### AVAILABLE DATA:
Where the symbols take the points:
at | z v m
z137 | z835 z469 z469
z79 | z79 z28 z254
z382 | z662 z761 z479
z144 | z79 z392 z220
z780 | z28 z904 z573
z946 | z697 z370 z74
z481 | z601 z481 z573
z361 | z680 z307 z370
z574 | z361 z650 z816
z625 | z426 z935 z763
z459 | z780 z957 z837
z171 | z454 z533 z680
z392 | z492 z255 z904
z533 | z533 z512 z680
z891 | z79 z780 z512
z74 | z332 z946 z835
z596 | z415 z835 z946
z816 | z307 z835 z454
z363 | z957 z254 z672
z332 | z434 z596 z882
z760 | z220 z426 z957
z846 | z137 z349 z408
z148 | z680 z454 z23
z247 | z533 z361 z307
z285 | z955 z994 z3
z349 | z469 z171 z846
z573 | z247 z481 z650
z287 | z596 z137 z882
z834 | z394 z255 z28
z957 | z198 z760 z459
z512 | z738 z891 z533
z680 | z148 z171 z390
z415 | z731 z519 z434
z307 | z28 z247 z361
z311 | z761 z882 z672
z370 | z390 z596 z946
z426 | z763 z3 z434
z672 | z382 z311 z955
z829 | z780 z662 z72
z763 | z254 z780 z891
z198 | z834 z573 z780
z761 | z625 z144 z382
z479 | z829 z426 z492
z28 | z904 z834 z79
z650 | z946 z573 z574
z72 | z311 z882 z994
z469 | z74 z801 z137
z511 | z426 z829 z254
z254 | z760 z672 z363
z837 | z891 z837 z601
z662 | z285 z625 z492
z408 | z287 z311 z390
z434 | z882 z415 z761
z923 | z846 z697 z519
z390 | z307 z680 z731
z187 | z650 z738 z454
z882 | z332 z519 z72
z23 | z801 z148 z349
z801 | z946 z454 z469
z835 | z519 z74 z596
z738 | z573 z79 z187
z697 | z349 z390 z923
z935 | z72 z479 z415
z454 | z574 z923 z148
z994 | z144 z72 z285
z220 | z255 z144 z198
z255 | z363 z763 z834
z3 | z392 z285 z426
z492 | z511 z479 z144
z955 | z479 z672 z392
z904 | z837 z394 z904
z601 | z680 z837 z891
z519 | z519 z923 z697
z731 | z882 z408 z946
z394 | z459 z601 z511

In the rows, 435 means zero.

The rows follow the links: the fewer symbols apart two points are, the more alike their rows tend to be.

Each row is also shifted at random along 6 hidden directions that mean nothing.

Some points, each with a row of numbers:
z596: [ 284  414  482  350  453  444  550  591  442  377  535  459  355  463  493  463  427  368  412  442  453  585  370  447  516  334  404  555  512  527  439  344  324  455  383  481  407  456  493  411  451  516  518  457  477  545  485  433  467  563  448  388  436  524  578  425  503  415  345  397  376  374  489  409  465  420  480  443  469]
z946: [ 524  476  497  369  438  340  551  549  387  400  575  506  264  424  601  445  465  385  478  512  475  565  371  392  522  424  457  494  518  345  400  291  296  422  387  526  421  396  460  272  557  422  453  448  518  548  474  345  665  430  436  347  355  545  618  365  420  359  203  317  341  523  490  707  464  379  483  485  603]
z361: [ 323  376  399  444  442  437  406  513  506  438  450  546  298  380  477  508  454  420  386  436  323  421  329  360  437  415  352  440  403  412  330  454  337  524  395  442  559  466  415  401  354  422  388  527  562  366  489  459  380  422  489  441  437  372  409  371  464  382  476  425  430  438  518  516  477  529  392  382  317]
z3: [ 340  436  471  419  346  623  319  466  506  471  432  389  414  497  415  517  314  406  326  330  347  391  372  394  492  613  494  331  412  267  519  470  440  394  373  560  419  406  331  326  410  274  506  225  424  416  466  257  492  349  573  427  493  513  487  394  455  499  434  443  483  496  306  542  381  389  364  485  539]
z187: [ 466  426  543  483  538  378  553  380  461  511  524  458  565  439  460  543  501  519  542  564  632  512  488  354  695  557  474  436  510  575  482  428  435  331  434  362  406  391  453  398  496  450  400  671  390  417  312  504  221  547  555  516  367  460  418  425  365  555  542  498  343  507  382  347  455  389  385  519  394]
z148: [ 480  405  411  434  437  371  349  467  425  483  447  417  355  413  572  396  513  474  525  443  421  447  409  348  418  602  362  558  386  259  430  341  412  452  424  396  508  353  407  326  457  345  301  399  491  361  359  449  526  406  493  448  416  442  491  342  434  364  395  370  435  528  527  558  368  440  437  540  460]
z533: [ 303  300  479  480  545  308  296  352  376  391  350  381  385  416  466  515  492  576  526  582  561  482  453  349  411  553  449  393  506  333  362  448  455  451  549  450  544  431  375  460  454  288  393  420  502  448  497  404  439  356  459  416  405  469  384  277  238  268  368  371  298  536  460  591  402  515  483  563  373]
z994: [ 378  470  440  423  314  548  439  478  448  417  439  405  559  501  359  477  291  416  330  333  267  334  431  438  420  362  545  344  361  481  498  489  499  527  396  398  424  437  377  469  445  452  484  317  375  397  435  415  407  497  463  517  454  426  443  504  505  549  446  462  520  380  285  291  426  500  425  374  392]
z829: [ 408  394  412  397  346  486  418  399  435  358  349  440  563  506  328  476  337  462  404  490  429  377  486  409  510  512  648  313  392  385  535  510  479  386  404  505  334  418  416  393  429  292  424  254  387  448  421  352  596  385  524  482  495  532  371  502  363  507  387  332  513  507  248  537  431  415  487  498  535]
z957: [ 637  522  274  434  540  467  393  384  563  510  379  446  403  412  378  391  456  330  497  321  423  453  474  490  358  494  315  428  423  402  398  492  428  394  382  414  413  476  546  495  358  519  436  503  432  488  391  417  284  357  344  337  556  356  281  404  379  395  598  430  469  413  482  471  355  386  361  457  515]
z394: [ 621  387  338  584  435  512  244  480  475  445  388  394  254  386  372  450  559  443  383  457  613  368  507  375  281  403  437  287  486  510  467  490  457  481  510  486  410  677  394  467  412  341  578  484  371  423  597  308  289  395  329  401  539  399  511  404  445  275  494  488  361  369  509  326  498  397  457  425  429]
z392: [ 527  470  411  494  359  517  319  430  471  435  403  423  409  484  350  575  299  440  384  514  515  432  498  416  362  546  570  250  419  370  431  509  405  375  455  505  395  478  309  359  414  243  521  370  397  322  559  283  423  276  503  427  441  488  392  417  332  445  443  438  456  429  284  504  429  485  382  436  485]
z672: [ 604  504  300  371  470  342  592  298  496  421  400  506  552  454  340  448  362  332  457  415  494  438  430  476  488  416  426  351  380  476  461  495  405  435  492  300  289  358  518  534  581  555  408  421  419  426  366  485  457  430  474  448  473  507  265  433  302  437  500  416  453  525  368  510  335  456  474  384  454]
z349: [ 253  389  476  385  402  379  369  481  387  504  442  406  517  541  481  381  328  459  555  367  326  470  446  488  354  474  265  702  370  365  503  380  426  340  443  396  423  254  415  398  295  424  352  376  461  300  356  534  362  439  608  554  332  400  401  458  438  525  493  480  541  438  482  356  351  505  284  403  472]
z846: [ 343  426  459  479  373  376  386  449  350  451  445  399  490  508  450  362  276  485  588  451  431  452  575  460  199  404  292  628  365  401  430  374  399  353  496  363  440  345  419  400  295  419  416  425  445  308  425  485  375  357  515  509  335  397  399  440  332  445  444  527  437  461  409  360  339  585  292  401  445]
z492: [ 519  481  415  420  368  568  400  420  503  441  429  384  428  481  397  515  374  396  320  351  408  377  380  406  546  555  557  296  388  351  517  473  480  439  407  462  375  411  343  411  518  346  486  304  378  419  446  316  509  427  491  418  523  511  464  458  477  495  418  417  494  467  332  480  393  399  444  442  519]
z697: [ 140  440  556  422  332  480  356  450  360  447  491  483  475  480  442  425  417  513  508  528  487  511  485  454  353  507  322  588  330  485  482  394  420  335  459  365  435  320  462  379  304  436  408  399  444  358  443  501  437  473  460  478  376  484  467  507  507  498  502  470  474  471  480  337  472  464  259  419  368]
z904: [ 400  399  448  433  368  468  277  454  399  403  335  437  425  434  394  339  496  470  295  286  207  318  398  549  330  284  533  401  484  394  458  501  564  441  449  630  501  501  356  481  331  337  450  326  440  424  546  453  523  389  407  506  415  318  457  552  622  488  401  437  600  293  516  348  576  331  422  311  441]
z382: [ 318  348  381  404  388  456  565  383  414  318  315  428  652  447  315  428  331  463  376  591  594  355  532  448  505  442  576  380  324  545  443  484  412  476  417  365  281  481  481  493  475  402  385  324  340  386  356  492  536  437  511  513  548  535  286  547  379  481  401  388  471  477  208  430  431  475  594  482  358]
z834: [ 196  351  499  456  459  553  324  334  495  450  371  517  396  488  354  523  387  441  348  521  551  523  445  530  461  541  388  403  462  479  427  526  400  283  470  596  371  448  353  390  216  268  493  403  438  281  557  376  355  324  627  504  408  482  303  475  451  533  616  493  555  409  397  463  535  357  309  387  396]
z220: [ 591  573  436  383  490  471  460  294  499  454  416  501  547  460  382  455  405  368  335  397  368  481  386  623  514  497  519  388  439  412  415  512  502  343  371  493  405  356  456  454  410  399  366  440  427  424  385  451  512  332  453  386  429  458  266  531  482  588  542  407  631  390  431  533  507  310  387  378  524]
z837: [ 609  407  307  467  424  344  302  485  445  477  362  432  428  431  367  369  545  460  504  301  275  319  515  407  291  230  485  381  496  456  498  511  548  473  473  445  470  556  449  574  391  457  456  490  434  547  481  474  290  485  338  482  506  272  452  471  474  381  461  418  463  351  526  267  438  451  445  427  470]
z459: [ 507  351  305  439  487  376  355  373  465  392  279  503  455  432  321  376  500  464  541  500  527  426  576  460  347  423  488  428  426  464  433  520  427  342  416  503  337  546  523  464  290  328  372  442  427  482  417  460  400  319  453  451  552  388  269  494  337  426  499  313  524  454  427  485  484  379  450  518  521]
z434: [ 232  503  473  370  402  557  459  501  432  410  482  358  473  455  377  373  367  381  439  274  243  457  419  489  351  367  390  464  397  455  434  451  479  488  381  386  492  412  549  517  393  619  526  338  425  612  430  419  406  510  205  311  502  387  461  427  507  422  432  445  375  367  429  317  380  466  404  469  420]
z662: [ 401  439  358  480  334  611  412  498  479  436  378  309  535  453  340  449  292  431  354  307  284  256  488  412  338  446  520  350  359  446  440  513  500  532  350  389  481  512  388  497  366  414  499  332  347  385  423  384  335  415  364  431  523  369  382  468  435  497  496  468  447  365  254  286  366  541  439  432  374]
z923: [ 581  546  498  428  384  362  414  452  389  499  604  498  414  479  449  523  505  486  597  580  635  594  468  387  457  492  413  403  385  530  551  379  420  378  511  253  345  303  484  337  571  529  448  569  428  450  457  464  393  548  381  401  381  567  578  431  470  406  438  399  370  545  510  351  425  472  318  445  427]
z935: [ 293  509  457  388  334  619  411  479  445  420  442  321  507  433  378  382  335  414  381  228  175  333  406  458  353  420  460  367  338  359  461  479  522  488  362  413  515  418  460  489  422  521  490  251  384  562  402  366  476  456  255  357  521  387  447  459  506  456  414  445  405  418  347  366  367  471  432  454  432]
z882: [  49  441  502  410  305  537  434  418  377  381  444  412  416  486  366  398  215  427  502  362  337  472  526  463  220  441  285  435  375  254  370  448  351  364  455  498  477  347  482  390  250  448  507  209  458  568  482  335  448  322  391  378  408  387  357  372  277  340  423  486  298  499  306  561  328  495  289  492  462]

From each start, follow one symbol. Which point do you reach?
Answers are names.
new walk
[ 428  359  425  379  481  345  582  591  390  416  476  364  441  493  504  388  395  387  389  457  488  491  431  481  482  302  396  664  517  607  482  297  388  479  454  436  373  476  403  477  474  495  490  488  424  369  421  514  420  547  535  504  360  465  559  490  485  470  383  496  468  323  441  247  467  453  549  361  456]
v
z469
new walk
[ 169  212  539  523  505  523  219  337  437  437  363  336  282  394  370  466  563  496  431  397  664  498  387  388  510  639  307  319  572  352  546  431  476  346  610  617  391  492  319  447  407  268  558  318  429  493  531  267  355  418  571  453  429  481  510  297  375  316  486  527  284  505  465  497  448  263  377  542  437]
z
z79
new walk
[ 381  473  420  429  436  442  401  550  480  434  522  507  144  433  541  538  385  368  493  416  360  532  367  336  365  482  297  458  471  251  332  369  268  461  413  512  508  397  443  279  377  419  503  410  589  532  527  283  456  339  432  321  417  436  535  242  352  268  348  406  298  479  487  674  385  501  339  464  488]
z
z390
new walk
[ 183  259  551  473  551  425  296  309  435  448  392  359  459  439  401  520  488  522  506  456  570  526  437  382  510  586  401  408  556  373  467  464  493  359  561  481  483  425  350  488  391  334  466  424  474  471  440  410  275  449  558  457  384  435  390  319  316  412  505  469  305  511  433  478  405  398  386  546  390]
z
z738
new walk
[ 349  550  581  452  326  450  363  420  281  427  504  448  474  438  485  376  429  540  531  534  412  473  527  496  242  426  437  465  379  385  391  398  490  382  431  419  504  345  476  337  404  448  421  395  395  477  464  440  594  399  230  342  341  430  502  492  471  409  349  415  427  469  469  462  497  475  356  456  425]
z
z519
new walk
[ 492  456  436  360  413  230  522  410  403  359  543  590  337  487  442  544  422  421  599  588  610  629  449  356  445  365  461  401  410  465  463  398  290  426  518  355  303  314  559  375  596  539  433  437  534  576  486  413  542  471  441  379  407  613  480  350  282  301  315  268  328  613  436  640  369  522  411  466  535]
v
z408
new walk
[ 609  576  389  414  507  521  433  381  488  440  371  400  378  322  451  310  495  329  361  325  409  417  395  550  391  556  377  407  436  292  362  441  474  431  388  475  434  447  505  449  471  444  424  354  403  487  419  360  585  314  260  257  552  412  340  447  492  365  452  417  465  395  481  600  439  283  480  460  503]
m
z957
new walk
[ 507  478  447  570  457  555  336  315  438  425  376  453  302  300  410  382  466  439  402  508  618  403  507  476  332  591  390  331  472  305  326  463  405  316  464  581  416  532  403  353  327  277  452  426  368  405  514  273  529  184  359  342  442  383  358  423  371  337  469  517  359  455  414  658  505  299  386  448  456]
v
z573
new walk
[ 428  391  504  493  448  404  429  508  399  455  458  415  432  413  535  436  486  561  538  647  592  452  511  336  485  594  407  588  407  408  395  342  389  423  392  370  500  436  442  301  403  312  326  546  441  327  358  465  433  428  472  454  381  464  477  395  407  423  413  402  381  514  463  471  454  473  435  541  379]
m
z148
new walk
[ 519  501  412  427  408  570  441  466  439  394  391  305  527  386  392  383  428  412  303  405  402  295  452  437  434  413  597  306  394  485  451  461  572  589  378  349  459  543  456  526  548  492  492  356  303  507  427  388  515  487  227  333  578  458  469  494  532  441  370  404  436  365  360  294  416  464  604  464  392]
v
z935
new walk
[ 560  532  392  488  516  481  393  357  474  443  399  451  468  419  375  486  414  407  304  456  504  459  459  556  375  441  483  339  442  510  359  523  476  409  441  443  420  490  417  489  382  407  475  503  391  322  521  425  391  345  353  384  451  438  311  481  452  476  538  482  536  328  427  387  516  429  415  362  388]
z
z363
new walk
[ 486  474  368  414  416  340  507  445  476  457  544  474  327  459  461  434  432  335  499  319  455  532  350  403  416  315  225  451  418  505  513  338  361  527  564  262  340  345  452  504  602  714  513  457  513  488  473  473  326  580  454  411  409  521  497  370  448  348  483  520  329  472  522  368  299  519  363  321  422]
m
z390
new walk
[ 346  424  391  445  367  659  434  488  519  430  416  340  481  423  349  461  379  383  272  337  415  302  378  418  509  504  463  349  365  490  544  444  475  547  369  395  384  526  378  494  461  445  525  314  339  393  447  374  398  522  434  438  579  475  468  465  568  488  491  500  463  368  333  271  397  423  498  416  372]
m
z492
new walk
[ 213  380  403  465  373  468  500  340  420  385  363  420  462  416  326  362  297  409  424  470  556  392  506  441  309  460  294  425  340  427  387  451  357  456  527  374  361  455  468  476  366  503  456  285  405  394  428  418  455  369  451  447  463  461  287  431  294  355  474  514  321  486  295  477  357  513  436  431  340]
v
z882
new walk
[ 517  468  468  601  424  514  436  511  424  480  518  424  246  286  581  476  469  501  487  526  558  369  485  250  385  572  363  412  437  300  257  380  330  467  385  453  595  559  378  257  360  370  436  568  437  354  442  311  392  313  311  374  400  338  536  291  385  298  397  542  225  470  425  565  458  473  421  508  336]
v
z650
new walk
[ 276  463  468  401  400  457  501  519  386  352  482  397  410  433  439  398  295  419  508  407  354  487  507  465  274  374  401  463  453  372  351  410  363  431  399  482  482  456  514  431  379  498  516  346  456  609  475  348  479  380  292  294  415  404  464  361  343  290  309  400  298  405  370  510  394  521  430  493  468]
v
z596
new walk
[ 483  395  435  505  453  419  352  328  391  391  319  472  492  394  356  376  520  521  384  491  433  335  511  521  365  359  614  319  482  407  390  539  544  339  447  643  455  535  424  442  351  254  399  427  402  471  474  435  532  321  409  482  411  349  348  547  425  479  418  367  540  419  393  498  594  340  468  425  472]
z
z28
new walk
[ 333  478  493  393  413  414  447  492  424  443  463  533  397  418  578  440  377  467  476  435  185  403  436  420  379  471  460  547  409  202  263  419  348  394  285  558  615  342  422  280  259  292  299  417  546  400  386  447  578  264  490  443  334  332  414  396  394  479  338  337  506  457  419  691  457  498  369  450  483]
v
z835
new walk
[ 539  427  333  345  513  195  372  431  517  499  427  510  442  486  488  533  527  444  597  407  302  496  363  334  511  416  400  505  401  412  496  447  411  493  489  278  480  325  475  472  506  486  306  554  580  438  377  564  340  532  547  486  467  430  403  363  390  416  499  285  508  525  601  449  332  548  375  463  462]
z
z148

### WHAT YOU ARE ASKED TO DO:
Transcribe, with no changes, the listing above from its first line through the line with "z492 | z511 z479 z144", including that line, and stop once it is done.

### SOLUTION:
Where the symbols take the points:
at | z v m
z137 | z835 z469 z469
z79 | z79 z28 z254
z382 | z662 z761 z479
z144 | z79 z392 z220
z780 | z28 z904 z573
z946 | z697 z370 z74
z481 | z601 z481 z573
z361 | z680 z307 z370
z574 | z361 z650 z816
z625 | z426 z935 z763
z459 | z780 z957 z837
z171 | z454 z533 z680
z392 | z492 z255 z904
z533 | z533 z512 z680
z891 | z79 z780 z512
z74 | z332 z946 z835
z596 | z415 z835 z946
z816 | z307 z835 z454
z363 | z957 z254 z672
z332 | z434 z596 z882
z760 | z220 z426 z957
z846 | z137 z349 z408
z148 | z680 z454 z23
z247 | z533 z361 z307
z285 | z955 z994 z3
z349 | z469 z171 z846
z573 | z247 z481 z650
z287 | z596 z137 z882
z834 | z394 z255 z28
z957 | z198 z760 z459
z512 | z738 z891 z533
z680 | z148 z171 z390
z415 | z731 z519 z434
z307 | z28 z247 z361
z311 | z761 z882 z672
z370 | z390 z596 z946
z426 | z763 z3 z434
z672 | z382 z311 z955
z829 | z780 z662 z72
z763 | z254 z780 z891
z198 | z834 z573 z780
z761 | z625 z144 z382
z479 | z829 z426 z492
z28 | z904 z834 z79
z650 | z946 z573 z574
z72 | z311 z882 z994
z469 | z74 z801 z137
z511 | z426 z829 z254
z254 | z760 z672 z363
z837 | z891 z837 z601
z662 | z285 z625 z492
z408 | z287 z311 z390
z434 | z882 z415 z761
z923 | z846 z697 z519
z390 | z307 z680 z731
z187 | z650 z738 z454
z882 | z332 z519 z72
z23 | z801 z148 z349
z801 | z946 z454 z469
z835 | z519 z74 z596
z738 | z573 z79 z187
z697 | z349 z390 z923
z935 | z72 z479 z415
z454 | z574 z923 z148
z994 | z144 z72 z285
z220 | z255 z144 z198
z255 | z363 z763 z834
z3 | z392 z285 z426
z492 | z511 z479 z144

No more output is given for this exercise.